Every line in the data below from the one containing "-21 -18 -12" down to the one containing "step 13: [-30", both included, must be retyped exactly; no other line is to appear.

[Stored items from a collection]
⟨

Each path below is one point turned by a fixed rotation once a step. After each direction that follows a path, write how fast that rotation turns it, in degrees a step (0 if it stays still).
Each turn is a multiple of 5 degrees from 10 to 175, or 0.
Each row of a path follows its step; steps can be skipped.
Path 1:
step 0: [  2   7   0 -10  -5 -11  -8  46  55   8  -9   6  28 -28  14  -6  32  -7
  12  -6   9  -2  37 -23 -41   1 -23  -4  10  22  19  -3  16  -6 -18 -15
  -9   3 -11  36 -16  39 -11  12 -35 -21  11  14  32   7   1 -35   3  -6
  24 -32]
step 6: [-12  12  24 -10  -2   3  -6 -22 -11 -13  30  21   8 -21 -17   3  17 -18
   1 -29 -24  -5  37  17   4   7   8  -6 -11  17  32 -43  27  -5  30 -38
 -25 -28 -41  -5  -5  -7 -13  20   6  11 -16 -46  -2   8 -21   9  35   9
  -3  23]
step 7: [  8   7  41   6 -25   4 -29  30   7  -8   4  34  15 -33   0   7  25 -21
  18 -22   3  12  25  -2 -36  -7   2  13   4   4  -9  -6  40  19  -3 -22
  24 -44  -1  22  20 -23  -7   5 -20 -21  26 -35   5   3 -27 -34   7  13
 -16  21]
step 8: [  9  18   9   4   4  -9 -27  -2  21   2 -22   6  25   3  12  36  34 -26
  21  -7 -11  16  18 -25 -35 -10  -8  20  -3  24  30 -29  30  14 -35 -11
   7   2 -14  18 -15  21 -28  24 -18 -15 -29   4  32  42 -10 -24  13  13
  37 -13]
step 11: [-26 -10  17   1 -49  20 -15  27  17   6  10  24   1 -10  18  -6  19 -44
  14 -58  -7 -21 -18 -12  -3  15 -10  21 -11  13   4  -3  24 -46  -3  -2
  21 -16 -29  13  -9 -23  -2  23 -13   8   4  -5   7  38  -5  -5  -2  36
  18 -22]
step 12: [  6 -12 -10 -16 -28  -8 -21  18  15   5   1   6 -17 -23   8   3  11 -23
  46 -27 -21  -4   1 -18  12 -20   8  42  28  40  17   7  -8  -1  -9  18
  11 -19   5  17 -51  16  -8   3 -10 -25   9 -21  39   1  14 -42  11 -25
   8 -30]
step 13: [-30   5   2 -28   9  10 -10   5  33   2  32  27   4  -3  -1   0   2   4
  -4   1 -12  -5  49  -9  -9  -4  23   3  -4  36  47  17  -3 -35  22  -5
 -32   7 -42  41 -47  35  -4  23  11  -6  -1  -7   5  10  21 -21   8 -11
  17  -6]
step 14: [-28   8  20 -34  16 -15 -28  22 -13  22  32  22 -34 -31 -30 -18   9 -21
  26 -23  -6 -17  18   2   7   6   4   1   1  12   1  11  34 -13  42 -22
  -6 -25 -32   7 -19   4 -10   3   7   0  -7 -55 -12 -10 -13   8  21  32
  -1  -1]
step 15: [ -4  10  18  10 -25 -14 -27  -1  18 -11  10  25  -3 -46 -49   7  11 -10
  33 -45   8  19   9  12 -25   3   3  30  17  11  25 -14  17  18  -3 -31
  12 -25 -21  16 -19   5  38  22 -21 -18  29  -4   7  22  -7 -11   4  27
  -6  19]
[ -6 -13   5  -8   2  -4   8  -2  -3   1  11 -10   4   0   3   7  -7  -8
  -3   3 -10   1  -2   2  -2   9   0  -6  -8  -6  -3   1  11  -3  -3   2
   0  -7  -8  -9  -6  -2  -2  -8  -4  -2  -2   2   9   5   1   8   7   5
   7  -6] | 140
[  0  -6  10  13  -1  -4   1   3  -4  -2  -1  11  -3  -1  -2  -7   9   0
   1   2 -10  -3   0   1   6  -8  10  -8   4   2   0  12  -6 -11   3   0
   4  -6   1  -8  -5   8   3  -2   0   1 -11  11   2   6   8  -1   1   1
  -7  -3] | 40
[ -5   8   0  -3   6  -1  -9  -2  -8   8  -8   4 -10   2  -5   7   5  -5
  12  -5   4   8 -11  -3  -2   0  -1   2  -3  -9  -4   8   0   1  -7  11
   5   3   0   4   0  -3   2   1   0   1 -10  -2  -3   9   2   6  -3  14
   6  -1] | 110
[  5  -3   8   1   6   4  -8   4  -7   6   3  -3   0  -4  -7   6 -14  -2
   6  10  -5   3   2   3   6  -4  -3  10   2  -3   9  -6  -1  -2  16  -3
   6  -2  -7   7  -4   0  11  -2  -2  -1  -2   6   1  -7   0   2  -8   2
   1  12] | 35
[ -6   2  -2 -14   3   3   8 -14  -5  -4  13   0   0   2   0  -1  11  -2
   3  13   8   4  -2   3   4  -8  -4  -6  -4   1   2   4  -5   0  11  -2
  -7   8   2   5  -8   4  -9  -6  -3   3  -8  -1  -4   0  -2  -8  -2  -1
   1   4] | 90
Path 2:
step 0: [ -8   2  17  34  12  -7 -30  -9 -16  25  -1 -22  25  45   6 -15  30 -25
  25 -16  45  22  18  12 -20 -52 -19  28  25  -5 -16   5   8  18  -8 -20
 -23 -17   4  20  15  -7 -51  -4 -32  -4 -21 -12  22  13 -15   9   1  10
  -5 -20]
step 2: [-15   7  36 -46 -12  29 -35  -6  13  -8  18  18 -17 -23  49 -21 -17  22
 -11  15  -9 -24   9  -9  -5  20  -6   5  -4  31  14  29 -30  22  -8   2
  24 -25  29  26 -17  -7 -12 -17  38  -7 -21  34 -29 -11 -21   7  -9  -4
  -5 -15]
step 3: [-14  -2 -32 -22   9 -43 -26  29  10 -34  15 -17  -3 -22  42  45  29 -24
 -10  41   6  -5 -24  -7 -35   3 -20   5  -9 -22  12   9 -26  27  14  22
   7 -18   5 -20  -3  31  -9  16 -13   2 -24  -5  43 -24 -11 -14  12  11
   3  -7]
step 4: [ 40  11 -11  26 -10   0  -8  18  20  16   7   8  23  -4 -16  19  16   9
  10 -23  21  -1   3 -47 -21  -6   5 -22 -12   6 -26  -3 -32 -18 -17  18
   7   1  19  -5  38  60   0 -29  -7 -23  -8 -28   5   0  24 -14 -19   8
  48  42]
step 5: [-21   7  10 -31   3 -43  34  -2   4   6 -38  15  -9  17   1 -36 -38 -31
  17 -22  -2 -20 -10 -44  10  -9   6 -21  25 -25 -13  13  -1   2  -1  -4
 -17  21 -14   6   4  36  20 -25  22  -9   0  18 -17  35 -24  37 -28 -15
  12   7]
step 6: [-24   5 -21 -47  15  33 -13 -34  34  10 -19   7 -13  -4 -21 -16  -2 -32
 -56  13 -31  -5  -8   4 -11 -30  19 -26 -16 -16   4 -13 -21 -25  -5   5
 -11  32  13   0  -9 -10  21  19  -3   6  -5   1  13  19 -27 -23  20   3
 -52  15]
step 8: [  9 -30 -11  42  23  14  29 -30  16   7 -24 -24 -35  17 -18  19  14  12
  52  10   5  13 -10   0  -4 -11  32  37  12   5  19  30  14  15  -9 -11
  17 -21 -14 -29  19  42   0  12  31   0  33   5  -5  22  -1 -18 -20  -3
  -7 -25]
step 13: [ 26  49  11 -23   3 -37   5  14  -1  45   9   0  20  49  -3  51   9  -6
 -12 -14   2  27  16  15  17  -2  -4   9   8  -1  -7  16  30  -7  13  -6
  26   6   1  30 -24   2   5 -16  24 -16 -44 -12 -19  19 -34 -17 -19  12
 -24   5]
step 15: [ -8 -29 -20  16  32  -2 -23 -10   8 -14 -19   2  16  14  -6 -34  -5   8
 -29 -53  -2  -7   1 -14 -12 -12 -38  19 -10  62  17  40 -37  24  11  51
   4 -20   3  -5 -24 -10  10   0 -19  -2  -5  17  26  -4  -4   3  10  11
   6 -20]
[ -3  -2   4   1   8  -6  -9  -2   3   1  -2  -4   3  -4   9  -1 -10  -4
   4  -2  -9  13  12  -7   1   2  -6   8 -11  -3  -3 -10  10  -5  -5   0
   5  12   3  -8   2   0  -4  -6   4  -3   3  -2  -1   8   5   3  -5   6
  -2  -2] | 85
[  3 -11   5 -10  -5  -1   2  -2   4  -5  -2  -6   4  -3   2   5   4  -5
 -11   4   1 -12   1   6   3   8  -5   4  -8  -1   2  -6  -4  -2   0   7
 -13  -2  -4   0   4  -3  -9  -5   4  12  -6  -9  -3   9  -1  -8   1   6
   1  -7] | 95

⟩

Written reply:
  14 -58  -7 -21 -18 -12  -3  15 -10  21 -11  13   4  -3  24 -46  -3  -2
  21 -16 -29  13  -9 -23  -2  23 -13   8   4  -5   7  38  -5  -5  -2  36
  18 -22]
step 12: [  6 -12 -10 -16 -28  -8 -21  18  15   5   1   6 -17 -23   8   3  11 -23
  46 -27 -21  -4   1 -18  12 -20   8  42  28  40  17   7  -8  -1  -9  18
  11 -19   5  17 -51  16  -8   3 -10 -25   9 -21  39   1  14 -42  11 -25
   8 -30]
step 13: [-30   5   2 -28   9  10 -10   5  33   2  32  27   4  -3  -1   0   2   4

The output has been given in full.